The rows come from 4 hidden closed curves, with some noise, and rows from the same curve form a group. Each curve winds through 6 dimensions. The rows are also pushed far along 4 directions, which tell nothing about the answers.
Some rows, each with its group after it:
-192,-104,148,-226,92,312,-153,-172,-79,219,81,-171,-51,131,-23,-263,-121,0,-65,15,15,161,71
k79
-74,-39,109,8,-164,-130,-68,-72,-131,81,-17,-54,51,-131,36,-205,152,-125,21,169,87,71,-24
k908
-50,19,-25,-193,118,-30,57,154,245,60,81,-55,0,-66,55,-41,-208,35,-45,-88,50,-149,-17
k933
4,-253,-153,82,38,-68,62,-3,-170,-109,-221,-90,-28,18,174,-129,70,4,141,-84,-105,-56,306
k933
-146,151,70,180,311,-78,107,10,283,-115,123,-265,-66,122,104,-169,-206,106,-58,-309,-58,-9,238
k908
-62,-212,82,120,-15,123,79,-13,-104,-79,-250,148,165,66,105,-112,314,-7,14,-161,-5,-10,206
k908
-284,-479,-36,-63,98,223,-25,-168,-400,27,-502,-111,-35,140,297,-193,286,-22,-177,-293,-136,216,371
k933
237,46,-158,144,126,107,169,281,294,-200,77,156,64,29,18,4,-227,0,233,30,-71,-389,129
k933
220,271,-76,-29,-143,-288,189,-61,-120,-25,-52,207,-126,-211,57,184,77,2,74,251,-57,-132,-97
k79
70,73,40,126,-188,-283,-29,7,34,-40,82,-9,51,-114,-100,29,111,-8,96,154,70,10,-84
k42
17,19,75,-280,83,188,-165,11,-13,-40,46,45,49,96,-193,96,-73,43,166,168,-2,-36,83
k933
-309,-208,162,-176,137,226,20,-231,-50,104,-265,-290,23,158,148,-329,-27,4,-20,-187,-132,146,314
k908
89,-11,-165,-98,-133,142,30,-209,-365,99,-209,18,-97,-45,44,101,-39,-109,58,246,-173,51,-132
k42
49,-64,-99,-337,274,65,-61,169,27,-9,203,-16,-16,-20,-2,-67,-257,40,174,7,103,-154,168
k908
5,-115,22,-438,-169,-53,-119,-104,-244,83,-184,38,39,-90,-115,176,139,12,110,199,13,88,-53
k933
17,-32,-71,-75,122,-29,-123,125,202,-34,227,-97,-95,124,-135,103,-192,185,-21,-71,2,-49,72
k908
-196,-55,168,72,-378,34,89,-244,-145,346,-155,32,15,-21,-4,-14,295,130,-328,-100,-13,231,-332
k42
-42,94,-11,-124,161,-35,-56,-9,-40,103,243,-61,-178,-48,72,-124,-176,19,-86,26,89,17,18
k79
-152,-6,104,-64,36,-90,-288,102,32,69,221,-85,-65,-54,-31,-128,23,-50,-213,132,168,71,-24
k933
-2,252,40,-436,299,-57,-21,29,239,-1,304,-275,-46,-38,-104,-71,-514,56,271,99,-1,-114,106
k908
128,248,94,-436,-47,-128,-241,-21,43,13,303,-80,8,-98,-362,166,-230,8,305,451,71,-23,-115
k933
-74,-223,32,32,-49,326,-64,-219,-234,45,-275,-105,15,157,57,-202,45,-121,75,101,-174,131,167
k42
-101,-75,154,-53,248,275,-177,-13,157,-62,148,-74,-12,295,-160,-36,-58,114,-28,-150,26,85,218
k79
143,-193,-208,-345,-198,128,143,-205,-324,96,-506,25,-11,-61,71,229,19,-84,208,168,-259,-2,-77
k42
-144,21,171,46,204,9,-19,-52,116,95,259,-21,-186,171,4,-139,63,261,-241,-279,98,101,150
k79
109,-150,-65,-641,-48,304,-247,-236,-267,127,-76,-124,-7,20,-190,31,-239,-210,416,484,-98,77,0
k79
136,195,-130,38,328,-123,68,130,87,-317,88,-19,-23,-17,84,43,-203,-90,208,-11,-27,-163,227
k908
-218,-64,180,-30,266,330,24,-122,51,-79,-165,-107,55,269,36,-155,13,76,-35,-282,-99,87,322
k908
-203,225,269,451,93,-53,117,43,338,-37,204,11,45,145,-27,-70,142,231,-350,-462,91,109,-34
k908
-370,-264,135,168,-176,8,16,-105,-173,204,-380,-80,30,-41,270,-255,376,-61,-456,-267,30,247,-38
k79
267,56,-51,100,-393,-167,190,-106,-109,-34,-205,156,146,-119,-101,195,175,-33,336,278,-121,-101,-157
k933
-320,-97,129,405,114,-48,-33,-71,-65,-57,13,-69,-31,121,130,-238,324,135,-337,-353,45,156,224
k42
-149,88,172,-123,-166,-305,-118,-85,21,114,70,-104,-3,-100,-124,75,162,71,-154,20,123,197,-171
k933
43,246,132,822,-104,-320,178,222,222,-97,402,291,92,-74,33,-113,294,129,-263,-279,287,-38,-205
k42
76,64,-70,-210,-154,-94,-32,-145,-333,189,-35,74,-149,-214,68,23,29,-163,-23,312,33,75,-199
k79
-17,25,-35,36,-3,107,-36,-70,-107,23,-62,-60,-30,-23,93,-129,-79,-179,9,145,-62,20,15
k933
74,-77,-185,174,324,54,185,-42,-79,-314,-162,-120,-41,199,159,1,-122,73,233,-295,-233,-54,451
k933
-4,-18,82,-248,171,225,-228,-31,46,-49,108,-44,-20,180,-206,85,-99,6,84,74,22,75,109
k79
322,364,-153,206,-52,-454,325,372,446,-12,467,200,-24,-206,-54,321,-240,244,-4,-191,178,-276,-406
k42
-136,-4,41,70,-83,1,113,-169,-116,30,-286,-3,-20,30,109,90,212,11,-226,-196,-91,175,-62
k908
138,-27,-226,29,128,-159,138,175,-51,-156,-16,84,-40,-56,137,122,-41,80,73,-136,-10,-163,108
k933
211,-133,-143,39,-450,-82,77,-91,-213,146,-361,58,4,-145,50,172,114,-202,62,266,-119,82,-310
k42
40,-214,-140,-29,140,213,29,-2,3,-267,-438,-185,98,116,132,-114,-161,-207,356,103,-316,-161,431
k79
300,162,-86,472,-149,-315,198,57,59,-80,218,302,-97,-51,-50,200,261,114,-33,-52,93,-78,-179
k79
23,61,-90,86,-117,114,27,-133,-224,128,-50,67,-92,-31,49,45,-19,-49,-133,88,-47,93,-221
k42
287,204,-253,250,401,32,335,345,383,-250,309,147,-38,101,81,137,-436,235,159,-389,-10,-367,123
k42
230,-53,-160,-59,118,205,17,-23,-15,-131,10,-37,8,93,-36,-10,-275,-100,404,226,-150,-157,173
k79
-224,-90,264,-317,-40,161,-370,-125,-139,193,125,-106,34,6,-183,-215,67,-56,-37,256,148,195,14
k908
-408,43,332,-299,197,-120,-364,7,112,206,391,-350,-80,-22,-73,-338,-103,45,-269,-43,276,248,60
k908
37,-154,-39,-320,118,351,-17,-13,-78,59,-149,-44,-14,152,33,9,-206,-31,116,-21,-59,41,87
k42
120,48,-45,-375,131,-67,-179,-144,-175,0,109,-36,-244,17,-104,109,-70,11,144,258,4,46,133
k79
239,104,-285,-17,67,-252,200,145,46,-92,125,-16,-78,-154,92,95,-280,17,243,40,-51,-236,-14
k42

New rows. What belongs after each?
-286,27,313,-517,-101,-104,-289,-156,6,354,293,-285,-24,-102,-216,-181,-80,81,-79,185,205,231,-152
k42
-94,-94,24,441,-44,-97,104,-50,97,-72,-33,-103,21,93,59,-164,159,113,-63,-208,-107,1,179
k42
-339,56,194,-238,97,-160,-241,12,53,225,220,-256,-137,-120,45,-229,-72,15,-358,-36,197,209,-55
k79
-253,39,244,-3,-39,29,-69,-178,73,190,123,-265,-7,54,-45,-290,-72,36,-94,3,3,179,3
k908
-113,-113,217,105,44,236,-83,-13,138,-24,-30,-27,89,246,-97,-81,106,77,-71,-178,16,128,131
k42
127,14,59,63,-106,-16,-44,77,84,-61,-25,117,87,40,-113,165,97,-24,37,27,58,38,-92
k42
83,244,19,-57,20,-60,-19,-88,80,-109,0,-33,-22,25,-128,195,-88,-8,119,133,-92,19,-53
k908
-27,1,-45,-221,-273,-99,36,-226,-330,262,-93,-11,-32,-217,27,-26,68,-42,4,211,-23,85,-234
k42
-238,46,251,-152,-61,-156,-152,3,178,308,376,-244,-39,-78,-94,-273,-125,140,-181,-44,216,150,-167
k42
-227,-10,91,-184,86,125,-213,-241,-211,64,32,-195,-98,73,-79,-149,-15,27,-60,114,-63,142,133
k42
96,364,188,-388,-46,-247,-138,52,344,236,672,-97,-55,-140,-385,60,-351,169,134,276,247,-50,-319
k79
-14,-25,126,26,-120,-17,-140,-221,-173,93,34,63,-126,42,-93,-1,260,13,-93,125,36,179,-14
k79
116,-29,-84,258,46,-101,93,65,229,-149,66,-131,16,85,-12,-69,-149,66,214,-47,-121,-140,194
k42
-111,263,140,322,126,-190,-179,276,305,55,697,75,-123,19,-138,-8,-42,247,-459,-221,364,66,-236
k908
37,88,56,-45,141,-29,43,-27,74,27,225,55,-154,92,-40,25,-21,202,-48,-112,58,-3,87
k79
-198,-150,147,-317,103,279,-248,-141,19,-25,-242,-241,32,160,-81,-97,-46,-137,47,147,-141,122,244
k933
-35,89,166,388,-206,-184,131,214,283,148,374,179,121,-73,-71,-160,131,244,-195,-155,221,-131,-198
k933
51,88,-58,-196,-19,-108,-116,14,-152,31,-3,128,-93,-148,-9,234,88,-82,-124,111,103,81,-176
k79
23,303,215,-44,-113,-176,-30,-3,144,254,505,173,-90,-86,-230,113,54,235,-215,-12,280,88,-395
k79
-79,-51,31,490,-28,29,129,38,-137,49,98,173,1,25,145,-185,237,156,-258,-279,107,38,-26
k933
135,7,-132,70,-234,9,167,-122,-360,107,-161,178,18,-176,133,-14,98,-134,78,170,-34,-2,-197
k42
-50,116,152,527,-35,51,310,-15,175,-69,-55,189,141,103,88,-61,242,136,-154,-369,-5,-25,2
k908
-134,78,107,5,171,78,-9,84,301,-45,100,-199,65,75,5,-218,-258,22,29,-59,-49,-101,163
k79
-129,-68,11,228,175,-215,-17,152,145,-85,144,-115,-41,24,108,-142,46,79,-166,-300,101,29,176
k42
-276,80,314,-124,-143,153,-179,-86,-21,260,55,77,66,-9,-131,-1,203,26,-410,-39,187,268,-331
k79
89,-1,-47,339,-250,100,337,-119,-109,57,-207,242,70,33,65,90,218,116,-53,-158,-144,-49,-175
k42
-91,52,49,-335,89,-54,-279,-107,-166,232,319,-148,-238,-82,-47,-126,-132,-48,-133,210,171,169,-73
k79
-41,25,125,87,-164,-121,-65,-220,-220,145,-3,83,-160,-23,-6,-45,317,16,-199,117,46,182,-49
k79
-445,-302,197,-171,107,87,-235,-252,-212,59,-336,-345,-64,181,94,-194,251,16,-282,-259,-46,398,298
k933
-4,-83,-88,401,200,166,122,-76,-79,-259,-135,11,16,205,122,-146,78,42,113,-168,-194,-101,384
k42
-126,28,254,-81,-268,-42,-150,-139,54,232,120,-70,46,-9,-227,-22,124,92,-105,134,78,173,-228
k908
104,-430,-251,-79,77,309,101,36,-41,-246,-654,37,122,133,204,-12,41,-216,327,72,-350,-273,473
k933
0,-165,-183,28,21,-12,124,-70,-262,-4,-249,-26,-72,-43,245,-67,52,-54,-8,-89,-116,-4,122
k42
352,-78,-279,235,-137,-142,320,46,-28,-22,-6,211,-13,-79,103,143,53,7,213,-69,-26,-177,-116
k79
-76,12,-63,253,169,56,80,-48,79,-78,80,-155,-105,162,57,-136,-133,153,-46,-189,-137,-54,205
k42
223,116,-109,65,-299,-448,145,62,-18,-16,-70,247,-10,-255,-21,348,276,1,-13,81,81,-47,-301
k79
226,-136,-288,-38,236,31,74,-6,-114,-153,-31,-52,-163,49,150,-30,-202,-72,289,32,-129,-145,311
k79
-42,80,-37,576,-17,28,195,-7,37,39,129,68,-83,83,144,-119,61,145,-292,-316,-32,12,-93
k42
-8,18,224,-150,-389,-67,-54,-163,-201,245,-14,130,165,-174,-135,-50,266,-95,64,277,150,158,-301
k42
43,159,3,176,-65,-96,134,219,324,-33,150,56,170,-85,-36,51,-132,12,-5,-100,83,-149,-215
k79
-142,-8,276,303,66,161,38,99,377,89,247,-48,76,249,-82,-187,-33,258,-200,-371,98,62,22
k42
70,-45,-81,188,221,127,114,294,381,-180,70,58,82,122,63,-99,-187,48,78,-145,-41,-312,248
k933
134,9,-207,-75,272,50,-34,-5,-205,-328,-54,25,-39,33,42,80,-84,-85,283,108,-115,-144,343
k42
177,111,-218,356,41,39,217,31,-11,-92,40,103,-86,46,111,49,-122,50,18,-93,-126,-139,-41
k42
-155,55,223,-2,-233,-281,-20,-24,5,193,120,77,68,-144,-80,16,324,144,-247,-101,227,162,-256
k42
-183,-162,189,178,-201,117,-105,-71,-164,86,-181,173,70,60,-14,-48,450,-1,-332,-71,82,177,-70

════════════════

Task brief:
Report each line in the preceding entries that holds the string "with".

Solved exercise:
The rows come from 4 hidden closed curves, with some noise, and rows from the same curve form a group. Each curve winds through 6 dimensions. The rows are also pushed far along 4 directions, which tell nothing about the answers.
Some rows, each with its group after it:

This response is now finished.